### What the exercise asks
Word for word, reproduce the data that follows.

Collected data
In the rows, 128 means zero.
Rotation paths and how fast each direction turns (deg/step)
Each turn is a multiple of 5 degrees from 10 to 175, or 0.
Each row of a path follows its step; steps can be skipped.
path 1
step 6: [126 125 139 137 119 121 132 133 123 120 121 121 128 127 128 127 132 129
 130 122 130 127 138 130 137 123 135 137 132 119 124 133 132 128 125 136
 124 113 137]
step 7: [124 136 129 125 131 136 127 134 126 124 124 130 117 129 133 133 125 130
 134 120 127 131 129 138 135 121 131 124 124 140 134 113 142 131 135 118
 121 126 128]
step 10: [129 137 133 130 120 125 118 128 124 127 133 133 126 122 123 125 141 126
 131 117 122 125 130 132 137 126 127 130 129 116 125 138 133 118 142 122
 130 130 134]
step 13: [134 123 126 119 135 132 136 134 123 129 125 139 121 138 124 130 136 126
 132 118 132 124 125 131 130 133 141 129 128 136 125 124 120 114 126 123
 123 135 132]
step 14: [138 125 129 134 122 126 118 124 128 130 119 116 131 132 115 130 128 131
 127 119 133 123 139 136 133 125 135 129 137 117 123 132 127 132 126 124
 124 127 136]
step 15: [127 136 132 131 124 128 129 130 129 128 124 128 126 127 137 135 122 122
 143 129 131 133 137 137 143 111 129 126 116 134 134 127 126 129 127 129
 125 131 122]
step 16: [123 125 137 128 137 128 128 132 130 123 121 130 124 125 128 115 130 131
 130 116 131 127 120 123 132 115 118 131 133 126 117 129 131 124 131 118
 131 127 115]
step 17: [132 126 124 119 133 129 138 127 136 119 131 124 125 144 134 126 134 130
 135 119 140 124 128 128 133 136 123 123 132 124 137 134 124 131 127 130
 120 121 135]
Directions:
[125 128 125 129 127 125 130 131 129 127 131 125 126 127 125 127 128 129
 128 128 126 129 129 130 129 126 128 125 128 131 130 126 127 122 132 128
 131 130 127] : 130
[132 128 129 124 129 128 126 129 130 131 129 129 128 129 123 128 128 128
 130 129 130 127 128 128 130 132 128 125 131 131 126 127 127 128 125 131
 132 128 131] : 80
[124 124 130 127 127 125 130 130 127 127 127 132 129 125 129 130 127 129
 131 126 126 125 129 127 129 128 130 129 131 129 131 130 127 128 126 132
 126 133 127] : 155
[131 129 126 129 128 125 131 128 129 129 132 129 132 131 126 130 131 129
 125 129 129 124 126 129 130 129 132 130 129 124 129 128 126 127 127 126
 126 130 127] : 85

### Result for this exercise
In the rows, 128 means zero.
Rotation paths and how fast each direction turns (deg/step)
Each turn is a multiple of 5 degrees from 10 to 175, or 0.
Each row of a path follows its step; steps can be skipped.
path 1
step 6: [126 125 139 137 119 121 132 133 123 120 121 121 128 127 128 127 132 129
 130 122 130 127 138 130 137 123 135 137 132 119 124 133 132 128 125 136
 124 113 137]
step 7: [124 136 129 125 131 136 127 134 126 124 124 130 117 129 133 133 125 130
 134 120 127 131 129 138 135 121 131 124 124 140 134 113 142 131 135 118
 121 126 128]
step 10: [129 137 133 130 120 125 118 128 124 127 133 133 126 122 123 125 141 126
 131 117 122 125 130 132 137 126 127 130 129 116 125 138 133 118 142 122
 130 130 134]
step 13: [134 123 126 119 135 132 136 134 123 129 125 139 121 138 124 130 136 126
 132 118 132 124 125 131 130 133 141 129 128 136 125 124 120 114 126 123
 123 135 132]
step 14: [138 125 129 134 122 126 118 124 128 130 119 116 131 132 115 130 128 131
 127 119 133 123 139 136 133 125 135 129 137 117 123 132 127 132 126 124
 124 127 136]
step 15: [127 136 132 131 124 128 129 130 129 128 124 128 126 127 137 135 122 122
 143 129 131 133 137 137 143 111 129 126 116 134 134 127 126 129 127 129
 125 131 122]
step 16: [123 125 137 128 137 128 128 132 130 123 121 130 124 125 128 115 130 131
 130 116 131 127 120 123 132 115 118 131 133 126 117 129 131 124 131 118
 131 127 115]
step 17: [132 126 124 119 133 129 138 127 136 119 131 124 125 144 134 126 134 130
 135 119 140 124 128 128 133 136 123 123 132 124 137 134 124 131 127 130
 120 121 135]
Directions:
[125 128 125 129 127 125 130 131 129 127 131 125 126 127 125 127 128 129
 128 128 126 129 129 130 129 126 128 125 128 131 130 126 127 122 132 128
 131 130 127] : 130
[132 128 129 124 129 128 126 129 130 131 129 129 128 129 123 128 128 128
 130 129 130 127 128 128 130 132 128 125 131 131 126 127 127 128 125 131
 132 128 131] : 80
[124 124 130 127 127 125 130 130 127 127 127 132 129 125 129 130 127 129
 131 126 126 125 129 127 129 128 130 129 131 129 131 130 127 128 126 132
 126 133 127] : 155
[131 129 126 129 128 125 131 128 129 129 132 129 132 131 126 130 131 129
 125 129 129 124 126 129 130 129 132 130 129 124 129 128 126 127 127 126
 126 130 127] : 85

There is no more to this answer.